#### TASK REQUIREMENTS:
Every line of the data that includes "full" should be copied out.

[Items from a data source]
Below is a small trained network, with its code and all its weights. Each question gives an input and a target symbol and asks what happens when units are switched off, that is, made to give their printed mean instead of their output.

import numpy as np


def w(rows, s, z=0):
    codes = np.array(rows[::2]) - 128.0
    scale = np.full(codes.shape[1], s)
    scale[-1] = z or s
    return codes * scale


def f(y):
    return y / 2 * (1 + np.tanh(0.7978845608 * (y + 0.044715 * y**3)))


def softmax(a):
    e = np.exp(a - a.max(-1, keepdims=True))
    return e / e.sum(-1, keepdims=True)


def log_softmax(a):
    a = a - a.max(-1, keepdims=True)
    return a - np.log(np.exp(a).sum(-1, keepdims=True))


def net(x, mask):
    ids = ['αβγδζλπφψ'.index(c) for c in x.split()]
    T = len(ids)
    res = E[ids] + P[:T]
    u = 0
    for l in range(2):
        q, k, v = (res @ M[l].T for M in (Q, K, V))
        z = softmax(np.where(np.tri(T) > 0, q @ k.T / 4**0.5, -1e9)) @ v
        res = res + np.where(mask[u], z, O[l][:, -1]) @ O[l][:, :-1]
        u += 1
        y = f(res @ A[l][:, :-1].T + A[l][:, -1])
        res = res + np.where(mask[u : u + 16], y, B[l][:, -1]) @ B[l][:, :-1]
        u += 16
    return log_softmax(res[-1] @ U[:, :-1].T + U[:, -1])


Q, K, V, O, A, B = {}, {}, {}, {}, {}, {}
E = w([
[134,89,150,152,69,110,136],'α',
[130,132,199,132,173,119,148],'β',
[110,148,150,122,115,99,98],'γ',
[184,54,33,129,103,156,196],'δ',
[125,91,86,78,151,155,155],'ζ',
[83,131,38,110,112,138,131],'λ',
[72,155,111,115,92,105,63],'π',
[95,32,119,158,176,191,173],'φ',
[135,12,57,137,74,149,128],'ψ',
],0.011)
P = w([
[141,187,110,123,140,157,110],'0',
[112,136,130,105,115,67,172],'1',
[134,116,108,193,94,152,54],'2',
[102,140,155,89,101,135,156],'3',
[210,158,132,91,157,163,83],'4',
[99,107,117,117,139,58,159],'5',
[139,109,113,197,77,170,36],'6',
[95,132,164,88,102,162,147],'7',
[218,169,136,85,154,181,83],'8',
[95,92,107,121,163,37,152],'9',
[143,94,114,211,61,177,17],'10',
[101,122,157,98,121,151,145],'11',
[249,169,152,110,158,182,94],'12',
[93,88,118,120,175,72,149],'13',
],0.014)
Q[0] = w([
[84,113,169,137,116,112,149],'0.h0',
[195,118,177,86,115,103,139],'0.h0',
[105,108,109,234,86,134,180],'0.h0',
[180,156,118,3,173,114,158],'0.h0',
],0.032)
K[0] = w([
[158,149,160,168,91,127,101],'0.h0',
[188,72,165,130,159,83,92],'0.h0',
[161,173,148,139,36,252,193],'0.h0',
[149,117,48,202,193,16,135],'0.h0',
],0.028)
V[0] = w([
[140,164,99,120,126,111,140],'0.h0',
[114,113,156,22,156,107,11],'0.h0',
[61,120,91,155,124,158,155],'0.h0',
[234,116,170,108,162,120,143],'0.h0',
],0.011)
O[0] = w([
[140,101,154,136,135,147,139,121],'0.h0',
[125,101,132,2,109,110,56,4],'0.h0',
[143,127,107,190,145,95,138,232],'0.h0',
[64,136,120,115,87,196,128,18],'0.h0',
],0.009,0.0019)
A[0] = w([
[200,159,158,134,136,214,60,85],'0.n0',
[158,132,122,115,143,116,50,93],'0.n1',
[88,136,86,78,135,120,179,42],'0.n2',
[177,85,186,146,107,116,118,116],'0.n3',
[118,172,173,113,127,82,189,43],'0.n4',
[176,194,128,172,83,249,82,77],'0.n5',
[138,123,108,172,114,164,59,103],'0.n6',
[68,204,210,143,135,80,108,49],'0.n7',
[156,162,92,166,179,116,75,104],'0.n8',
[175,171,94,114,11,86,166,67],'0.n9',
[79,88,134,121,97,132,161,83],'0.n10',
[2,165,123,134,142,126,143,21],'0.n11',
[104,162,202,169,211,160,24,3],'0.n12',
[65,94,200,82,106,97,183,92],'0.n13',
[138,117,140,121,96,193,95,92],'0.n14',
[129,140,76,133,101,122,141,98],'0.n15',
],0.012,0.0062)
B[0] = w([
[112,143,44,122,126,52,84,228],'0.n0',
[97,80,128,187,145,153,161,160],'0.n1',
[150,179,84,164,143,107,190,128],'0.n2',
[85,142,108,170,130,166,131,178],'0.n3',
[173,201,133,123,148,86,152,124],'0.n4',
[193,151,213,147,177,72,116,254],'0.n5',
[155,177,90,90,147,149,112,210],'0.n6',
[210,87,151,94,113,81,39,129],'0.n7',
[113,126,95,190,70,179,165,176],'0.n8',
[64,124,58,90,107,144,79,150],'0.n9',
[136,82,117,137,145,89,82,150],'0.n10',
[111,171,88,53,111,91,115,120],'0.n11',
[174,97,120,64,125,137,125,137],'0.n12',
[150,134,130,248,144,134,178,187],'0.n13',
[119,128,185,97,167,99,107,153],'0.n14',
[171,97,165,95,115,115,102,140],'0.n15',
],0.017,0.005)
Q[1] = w([
[150,127,205,127,86,251,114],'1.h0',
[100,142,103,162,116,23,220],'1.h0',
[150,220,78,90,146,208,37],'1.h0',
[112,67,154,175,81,130,84],'1.h0',
],0.019)
K[1] = w([
[154,151,148,116,127,254,103],'1.h0',
[148,98,63,173,164,67,133],'1.h0',
[107,90,209,85,83,147,185],'1.h0',
[98,142,143,106,163,165,87],'1.h0',
],0.026)
V[1] = w([
[139,125,149,168,29,63,90],'1.h0',
[254,56,65,59,181,151,198],'1.h0',
[220,48,102,122,12,55,83],'1.h0',
[126,203,90,94,169,134,174],'1.h0',
],0.0084)
O[1] = w([
[138,147,188,113,54,136,130,231],'1.h0',
[114,146,122,112,189,254,94,155],'1.h0',
[140,138,221,86,32,240,111,253],'1.h0',
[109,153,109,131,164,120,109,114],'1.h0',
],0.0086,0.0054)
A[1] = w([
[85,118,140,126,147,147,191,61],'1.n0',
[89,105,133,127,108,72,123,103],'1.n1',
[166,176,185,99,177,103,109,128],'1.n2',
[91,165,152,148,151,116,173,91],'1.n3',
[121,131,76,3,115,139,217,72],'1.n4',
[153,170,145,153,120,151,116,148],'1.n5',
[92,116,68,148,72,133,106,112],'1.n6',
[179,159,163,150,160,130,154,3],'1.n7',
[156,132,83,171,113,141,174,42],'1.n8',
[122,168,134,65,135,124,210,106],'1.n9',
[88,215,122,61,109,125,158,143],'1.n10',
[72,72,83,107,77,126,89,51],'1.n11',
[111,162,105,60,175,123,86,126],'1.n12',
[118,171,152,68,159,101,99,33],'1.n13',
[133,162,125,48,164,139,249,57],'1.n14',
[81,126,101,69,82,104,57,140],'1.n15',
],0.016,0.011)
B[1] = w([
[129,125,89,157,147,85,126,140],'1.n0',
[126,143,90,129,118,177,142,152],'1.n1',
[139,144,172,138,81,128,181,233],'1.n2',
[171,139,112,97,141,174,106,141],'1.n3',
[130,213,71,88,161,126,62,139],'1.n4',
[154,129,87,99,152,103,119,244],'1.n5',
[136,129,169,94,99,181,169,167],'1.n6',
[53,103,185,150,181,191,46,171],'1.n7',
[87,114,108,170,116,108,156,158],'1.n8',
[117,122,150,81,188,155,165,129],'1.n9',
[92,157,137,183,109,106,173,133],'1.n10',
[239,94,121,179,156,93,130,145],'1.n11',
[54,183,142,86,133,133,145,151],'1.n12',
[208,4,72,94,223,139,133,137],'1.n13',
[124,43,169,70,105,97,179,133],'1.n14',
[64,87,137,135,140,112,65,166],'1.n15',
],0.029,0.012)
U = w([
[69,105,79,188,202,119,132,182],'α',
[139,171,197,139,90,30,157,191],'β',
[146,9,136,122,107,174,109,2],'γ',
[69,41,150,56,176,138,178,89],'δ',
[157,123,45,31,143,198,57,163],'ζ',
[37,72,118,100,61,244,179,156],'λ',
[69,110,183,132,172,213,121,63],'π',
[2,42,127,75,43,126,45,167],'φ',
[12,176,121,63,138,135,140,105],'ψ',
],0.0037,0.0042)

Each question gives the input, a string of symbols that net reads in full, and the target symbol t.
The units are the heads (4 rows each of Q, K, V and O) and the neurons (one row each of A and B). Each row of codes is followed by its name. A weight is (code - 128) times the scale printed after its matrix; where a second scale follows, it is the last column's (O, A, B and U).
mask holds one flag per unit, layer by layer, with each layer's heads first. A switched-off unit (its flag False) gives its mean, the last column of its rows in O or B, instead of its output. The means were averaged over made-up inputs and are rounded, as every weight is.
A unit's drop is (log p(t) with every unit on - log p(t) with that unit switched off) / (log p(t) with every unit on - log p(t) with every unit switched off).
The circuit of an input: a set's keep is (log p(t) with only the set's units on - log p(t) with every unit switched off) / (log p(t) with every unit on - log p(t) with every unit switched off). Starting from the 12 units with the biggest drops (on a tie, the unit counted first), units are removed one at a time, each time the one whose removal leaves the highest keep (on an exact tie, the one counted first), for as long as the keep stays at least 0.8.
units of the circuit, in order: the units of the circuit, biggest drop first
unit that matters most: the unit with the biggest drop
k most important neurons: the k neurons with the biggest drops, biggest first
k most important neurons of layer l: the k neurons of layer l with the biggest drops, biggest first
input γ δ ψ β ψ γ α α π α λ, target β: unit that matters most -> 0.n5
input ψ φ ψ π γ γ φ α φ π α ψ δ, target γ: 2 most important neurons -> (1.n11; 0.n0)
input β φ δ γ δ φ ψ, target φ: units of the circuit, in order -> (0.h0; 1.n15)
input δ δ δ, target π: units of the circuit, in order -> (1.n7; 0.n5; 0.h0)
input ζ γ α δ, target ζ: 3 most important neurons -> (1.n4; 0.n13; 0.n9)
input δ φ γ, target π: 3 most important neurons -> (1.n7; 0.n5; 1.n2)
input φ α π π γ, target β: 2 most important neurons of layer 0 -> (0.n5; 0.n0)
input α β β ζ φ α γ λ δ ζ β β α, target ψ: 3 most important neurons -> (1.n12; 0.n0; 0.n2)
input δ ζ α φ δ α γ π φ ψ, target γ: 2 most important neurons of layer 0 -> (0.n5; 0.n6)
input α α π ζ, target δ: 3 most important neurons -> (0.n0; 1.n14; 1.n9)
input ψ α δ φ α δ γ, target α: 3 most important neurons -> (0.n8; 0.n5; 0.n6)
input α γ γ γ ψ α ψ λ α α, target λ: 2 most important neurons of layer 0 -> (0.n13; 0.n5)
input π α α φ α π α β, target π: units of the circuit, in order -> (0.n13; 1.n7)
input φ π α ζ π γ λ, target ψ: most important neuron of layer 1 -> (1.n12)
input γ δ ζ φ α δ α π φ γ φ α ζ, target φ: units of the circuit, in order -> (0.h0; 0.n0; 1.n15)
input ζ π α, target ψ: 3 most important neurons -> (0.n13; 1.n12; 0.n6)
input δ λ α, target π: units of the circuit, in order -> (1.n7; 0.n5; 0.h0)
input φ δ π ζ α δ ζ δ λ ψ α, target π: units of the circuit, in order -> (1.n7; 0.n5)
input α ψ π ψ φ α α β α, target β: units of the circuit, in order -> (0.n5; 1.n2)
input α α ζ γ ψ π δ α ψ ζ δ ζ ψ, target ψ: unit that matters most -> 0.n0
input π ζ γ α α γ α γ δ, target φ: 2 most important neurons -> (0.n0; 1.n15)
input ψ δ α ζ δ ζ β π, target φ: 3 most important neurons -> (0.n5; 1.n15; 0.n7)
input ζ γ φ α δ ψ π φ λ δ δ α, target ζ: 3 most important neurons -> (1.n5; 1.n2; 0.n13)
input φ λ α, target α: 2 most important neurons of layer 0 -> (0.n0; 0.n5)
input φ α γ ζ γ α δ ψ γ φ π α ψ, target α: 3 most important neurons -> (0.n5; 0.n8; 1.n8)
input γ π λ, target φ: 2 most important neurons -> (1.n15; 0.n13)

#### ANSWER:
    scale = np.full(codes.shape[1], s)
Each question gives the input, a string of symbols that net reads in full, and the target symbol t.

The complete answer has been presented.